[Collected data entries]
*-*-*

In the data rows, 50 means zero.
Every row has a hidden score from 0 to 30. What is each row's score? 15 is about the middle. The score is a weighted sum of the row's numbers plus the product of two more (or one squared), each taken from its middle value.
[67, 30, 18, 40, 64, 36, 76, 18, 44, 71, 35, 46, 34, 27, 34, 63, 55, 45, 39, 99, 54, 34, 63, 59]: 18
[66, 27, 17, 32, 73, 24, 50, 55, 28, 69, 28, 67, 26, 29, 43, 74, 37, 55, 28, 85, 55, 66, 86, 50]: 29
[45, 69, 69, 32, 31, 73, 43, 70, 48, 45, 66, 52, 53, 66, 45, 26, 66, 57, 60, 34, 27, 55, 52, 43]: 12
[34, 34, 34, 54, 39, 71, 38, 49, 32, 47, 70, 48, 75, 57, 44, 59, 35, 74, 52, 70, 67, 58, 61, 43]: 18
[32, 34, 63, 38, 35, 61, 53, 64, 44, 50, 69, 49, 60, 65, 56, 63, 46, 73, 68, 46, 48, 48, 51, 35]: 14
[26, 33, 46, 40, 50, 63, 56, 47, 49, 31, 68, 55, 69, 74, 53, 71, 46, 73, 59, 56, 64, 58, 53, 23]: 16
[52, 68, 67, 42, 21, 66, 45, 70, 36, 54, 61, 40, 61, 75, 51, 22, 53, 49, 64, 38, 16, 38, 36, 42]: 15
[38, 38, 37, 56, 51, 51, 77, 35, 40, 56, 69, 39, 66, 43, 37, 64, 52, 52, 56, 66, 84, 55, 46, 53]: 28
[63, 10, 53, 66, 62, 41, 28, 42, 74, 59, 33, 39, 31, 46, 38, 93, 33, 51, 37, 60, 69, 72, 63, 62]: 11
[35, 32, 56, 40, 46, 76, 46, 45, 46, 61, 58, 32, 72, 51, 41, 59, 55, 67, 51, 57, 53, 79, 57, 42]: 9
[28, 36, 44, 39, 33, 65, 42, 59, 36, 37, 73, 52, 73, 59, 44, 57, 58, 69, 26, 54, 52, 49, 48, 43]: 18
[48, 37, 37, 50, 49, 62, 43, 48, 48, 38, 72, 42, 73, 45, 55, 65, 59, 72, 44, 58, 74, 47, 54, 40]: 13
[78, 21, 32, 42, 72, 28, 61, 53, 35, 58, 29, 64, 35, 27, 31, 71, 49, 61, 39, 77, 47, 46, 82, 42]: 21
[38, 27, 34, 48, 50, 59, 51, 40, 29, 45, 78, 60, 73, 47, 39, 60, 51, 69, 60, 62, 71, 80, 46, 40]: 12
[32, 51, 60, 41, 44, 60, 39, 58, 53, 41, 65, 67, 63, 77, 58, 57, 48, 71, 59, 38, 44, 49, 54, 46]: 12
[35, 47, 51, 36, 45, 59, 58, 72, 41, 51, 54, 53, 53, 64, 50, 51, 47, 72, 36, 51, 63, 46, 52, 46]: 19
[29, 31, 62, 37, 49, 65, 45, 66, 55, 31, 59, 39, 76, 59, 37, 67, 44, 73, 57, 48, 57, 59, 57, 48]: 16
[38, 38, 49, 26, 49, 64, 54, 53, 51, 51, 73, 53, 62, 60, 46, 60, 34, 81, 41, 51, 61, 59, 53, 40]: 16
[47, 47, 27, 45, 50, 59, 76, 43, 34, 58, 67, 43, 67, 41, 50, 36, 60, 62, 41, 55, 78, 52, 48, 48]: 16
[46, 49, 62, 31, 38, 63, 35, 55, 61, 46, 61, 67, 55, 76, 57, 34, 53, 69, 60, 45, 36, 46, 54, 37]: 11
[49, 61, 38, 73, 56, 68, 63, 27, 28, 64, 62, 47, 76, 30, 46, 45, 41, 41, 59, 61, 62, 41, 47, 38]: 16
[70, 73, 58, 70, 34, 45, 51, 48, 60, 46, 28, 62, 25, 48, 67, 48, 47, 18, 51, 25, 47, 73, 33, 73]: 28
[46, 77, 58, 41, 16, 63, 26, 76, 53, 47, 65, 61, 57, 68, 55, 28, 40, 53, 70, 48, 24, 35, 45, 45]: 20
[50, 72, 62, 38, 12, 82, 30, 61, 40, 57, 78, 44, 55, 76, 47, 14, 40, 63, 62, 45, 24, 31, 36, 45]: 10
[71, 65, 49, 77, 54, 34, 51, 38, 66, 45, 28, 32, 45, 48, 65, 37, 62, 18, 47, 27, 43, 61, 39, 79]: 17
[44, 67, 74, 45, 23, 62, 55, 79, 51, 47, 72, 42, 57, 70, 68, 20, 48, 56, 73, 38, 21, 59, 40, 47]: 14
[61, 67, 69, 37, 36, 63, 33, 72, 67, 58, 70, 47, 58, 81, 56, 14, 67, 51, 60, 30, 36, 47, 37, 38]: 9
[34, 63, 41, 68, 45, 57, 79, 30, 31, 58, 74, 36, 60, 37, 53, 57, 52, 54, 52, 60, 61, 45, 43, 44]: 27
[52, 70, 45, 59, 49, 50, 61, 33, 56, 29, 31, 61, 52, 49, 48, 61, 51, 15, 38, 33, 75, 69, 16, 74]: 15
[53, 64, 73, 46, 27, 73, 43, 60, 51, 52, 51, 51, 59, 70, 55, 19, 60, 65, 53, 36, 20, 27, 41, 49]: 13
[41, 79, 54, 66, 55, 30, 42, 33, 70, 45, 30, 44, 29, 43, 58, 48, 48, 15, 55, 26, 48, 44, 41, 89]: 11
[33, 36, 32, 67, 49, 62, 70, 34, 32, 59, 58, 52, 70, 48, 51, 52, 47, 68, 55, 59, 71, 53, 40, 39]: 14
[47, 64, 63, 64, 47, 36, 35, 37, 71, 51, 30, 42, 32, 46, 59, 46, 49, 18, 52, 23, 62, 55, 27, 85]: 8
[42, 53, 51, 40, 53, 60, 39, 57, 47, 30, 61, 62, 66, 63, 50, 62, 31, 68, 46, 55, 63, 65, 50, 43]: 17
[58, 68, 58, 62, 63, 44, 65, 39, 51, 80, 64, 36, 48, 26, 49, 35, 59, 30, 59, 43, 35, 15, 47, 44]: 21
[26, 39, 48, 46, 44, 65, 50, 64, 43, 30, 70, 51, 69, 65, 60, 57, 46, 71, 48, 56, 48, 63, 51, 33]: 14
[32, 66, 81, 24, 30, 71, 42, 71, 58, 42, 66, 67, 54, 73, 63, 38, 50, 73, 54, 46, 44, 58, 54, 44]: 12
[74, 24, 20, 55, 67, 23, 64, 45, 34, 61, 37, 53, 31, 27, 40, 71, 54, 54, 28, 90, 59, 33, 80, 50]: 20
[63, 42, 71, 58, 50, 38, 25, 48, 72, 44, 20, 31, 16, 56, 50, 52, 51, 35, 39, 31, 36, 56, 51, 63]: 12
[40, 66, 68, 21, 25, 74, 31, 72, 39, 39, 67, 47, 70, 75, 43, 52, 58, 62, 57, 43, 34, 46, 58, 45]: 20
[35, 42, 73, 29, 28, 63, 40, 67, 48, 37, 61, 64, 64, 68, 57, 56, 63, 76, 60, 42, 50, 54, 49, 36]: 10
[60, 30, 48, 49, 74, 21, 44, 66, 44, 65, 32, 55, 14, 30, 35, 74, 46, 56, 44, 71, 48, 33, 90, 48]: 16
[64, 34, 39, 35, 80, 0, 33, 74, 50, 63, 36, 57, 21, 36, 56, 45, 48, 48, 56, 54, 53, 50, 79, 42]: 18
[38, 44, 61, 36, 42, 61, 43, 65, 48, 40, 65, 48, 68, 64, 40, 56, 56, 71, 67, 55, 62, 48, 47, 31]: 13
[49, 43, 62, 51, 46, 36, 31, 48, 62, 34, 30, 41, 28, 46, 60, 50, 41, 29, 44, 29, 34, 65, 44, 65]: 10
[57, 18, 33, 36, 82, 19, 43, 67, 37, 56, 45, 76, 27, 35, 38, 57, 46, 55, 43, 72, 61, 44, 83, 42]: 14
[62, 55, 70, 79, 50, 34, 56, 47, 64, 45, 22, 50, 20, 47, 60, 60, 63, 23, 41, 27, 46, 60, 35, 79]: 17
[44, 34, 59, 21, 55, 69, 36, 60, 43, 37, 66, 57, 74, 61, 49, 48, 47, 75, 49, 55, 56, 42, 59, 45]: 10
[47, 71, 35, 62, 46, 52, 74, 34, 74, 32, 33, 75, 55, 45, 51, 53, 43, 30, 29, 35, 76, 86, 19, 89]: 16
[61, 62, 55, 86, 50, 27, 38, 40, 77, 54, 17, 42, 19, 45, 56, 52, 48, 16, 60, 32, 49, 63, 39, 65]: 29
[32, 50, 58, 40, 40, 62, 42, 65, 51, 43, 59, 54, 69, 66, 51, 45, 48, 72, 51, 46, 44, 54, 56, 42]: 12
[38, 46, 42, 41, 41, 54, 51, 46, 39, 45, 68, 51, 73, 44, 42, 65, 37, 70, 53, 54, 62, 63, 45, 41]: 11
[80, 74, 28, 64, 67, 32, 67, 17, 65, 91, 29, 54, 24, 13, 14, 9, 52, 25, 32, 69, 9, 24, 62, 57]: 17
[47, 42, 46, 46, 44, 50, 51, 51, 37, 39, 71, 56, 58, 49, 47, 62, 50, 65, 47, 67, 65, 50, 48, 51]: 18
[42, 50, 44, 82, 55, 49, 64, 29, 44, 62, 71, 52, 55, 38, 45, 38, 53, 43, 54, 56, 54, 40, 42, 44]: 10
[26, 32, 39, 54, 56, 50, 62, 45, 38, 41, 66, 53, 71, 52, 42, 53, 49, 64, 48, 62, 65, 71, 45, 38]: 13
[70, 48, 38, 52, 83, 18, 35, 77, 32, 75, 40, 44, 16, 33, 46, 38, 65, 44, 60, 60, 49, 36, 84, 43]: 19
[33, 30, 52, 42, 46, 66, 57, 42, 43, 32, 65, 56, 65, 54, 43, 74, 54, 61, 37, 54, 76, 66, 43, 53]: 21
[63, 43, 7, 47, 62, 41, 83, 24, 43, 75, 46, 55, 29, 18, 26, 57, 35, 46, 35, 96, 42, 28, 61, 54]: 15
[30, 21, 50, 38, 43, 58, 37, 60, 52, 47, 61, 52, 71, 56, 55, 64, 44, 67, 43, 50, 56, 68, 55, 43]: 5
[32, 53, 68, 41, 39, 64, 34, 56, 42, 40, 59, 41, 62, 74, 53, 56, 36, 70, 54, 45, 42, 44, 52, 32]: 15
[38, 43, 53, 58, 51, 57, 51, 58, 38, 28, 62, 52, 81, 55, 35, 76, 49, 76, 37, 51, 71, 64, 41, 47]: 22
[29, 39, 58, 52, 64, 59, 50, 40, 33, 22, 68, 60, 64, 56, 52, 56, 64, 64, 51, 64, 72, 57, 53, 44]: 17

*-*-*

> Assigned task: As the answer, set down only the lines from the data above between the one holding "33, 73]: 28" and the one holding "36, 45]: 10", inclusive, exactly as they read.

> Exercise output:
[70, 73, 58, 70, 34, 45, 51, 48, 60, 46, 28, 62, 25, 48, 67, 48, 47, 18, 51, 25, 47, 73, 33, 73]: 28
[46, 77, 58, 41, 16, 63, 26, 76, 53, 47, 65, 61, 57, 68, 55, 28, 40, 53, 70, 48, 24, 35, 45, 45]: 20
[50, 72, 62, 38, 12, 82, 30, 61, 40, 57, 78, 44, 55, 76, 47, 14, 40, 63, 62, 45, 24, 31, 36, 45]: 10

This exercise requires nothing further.